[Items from a data source]

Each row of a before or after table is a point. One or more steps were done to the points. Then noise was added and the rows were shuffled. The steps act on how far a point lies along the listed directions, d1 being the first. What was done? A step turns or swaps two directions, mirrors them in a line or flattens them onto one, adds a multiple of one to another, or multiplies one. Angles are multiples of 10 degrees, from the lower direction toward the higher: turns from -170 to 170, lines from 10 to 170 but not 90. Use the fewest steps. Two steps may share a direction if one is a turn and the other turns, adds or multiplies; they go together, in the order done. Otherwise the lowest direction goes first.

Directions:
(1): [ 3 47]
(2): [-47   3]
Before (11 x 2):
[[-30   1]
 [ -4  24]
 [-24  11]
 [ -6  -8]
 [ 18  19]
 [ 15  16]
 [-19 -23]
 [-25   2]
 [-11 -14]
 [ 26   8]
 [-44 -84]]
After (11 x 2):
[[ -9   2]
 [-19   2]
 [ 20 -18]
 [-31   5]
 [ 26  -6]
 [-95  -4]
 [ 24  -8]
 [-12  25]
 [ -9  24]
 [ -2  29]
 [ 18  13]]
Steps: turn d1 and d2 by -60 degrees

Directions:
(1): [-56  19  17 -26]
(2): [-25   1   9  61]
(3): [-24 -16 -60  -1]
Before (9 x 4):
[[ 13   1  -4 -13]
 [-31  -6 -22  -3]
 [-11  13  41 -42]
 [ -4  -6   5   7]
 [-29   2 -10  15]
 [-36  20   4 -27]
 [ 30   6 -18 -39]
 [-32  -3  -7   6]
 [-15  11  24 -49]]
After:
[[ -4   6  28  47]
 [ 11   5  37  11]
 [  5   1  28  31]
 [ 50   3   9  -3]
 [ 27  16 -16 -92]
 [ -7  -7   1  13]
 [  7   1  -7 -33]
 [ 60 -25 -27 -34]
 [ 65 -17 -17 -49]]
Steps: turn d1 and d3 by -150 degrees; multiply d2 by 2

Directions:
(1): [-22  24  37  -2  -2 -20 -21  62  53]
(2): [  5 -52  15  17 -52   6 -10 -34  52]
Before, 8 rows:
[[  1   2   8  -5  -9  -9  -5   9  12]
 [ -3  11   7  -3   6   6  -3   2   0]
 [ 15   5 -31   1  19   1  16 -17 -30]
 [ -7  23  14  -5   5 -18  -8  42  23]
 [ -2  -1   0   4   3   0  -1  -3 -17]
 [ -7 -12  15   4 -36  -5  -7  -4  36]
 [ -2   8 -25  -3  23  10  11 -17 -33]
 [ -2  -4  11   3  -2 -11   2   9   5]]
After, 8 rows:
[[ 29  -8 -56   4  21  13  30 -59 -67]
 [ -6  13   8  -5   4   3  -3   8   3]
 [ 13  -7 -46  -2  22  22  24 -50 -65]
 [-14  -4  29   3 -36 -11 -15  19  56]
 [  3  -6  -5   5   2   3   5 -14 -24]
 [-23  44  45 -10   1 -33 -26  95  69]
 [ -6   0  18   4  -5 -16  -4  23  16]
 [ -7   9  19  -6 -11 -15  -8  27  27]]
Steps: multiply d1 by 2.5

[WHAT YOU SHOULD DO] Respond with nothing but the number of lines in the entries that contain the string "multiply".

[EXERCISE SOLUTION] 2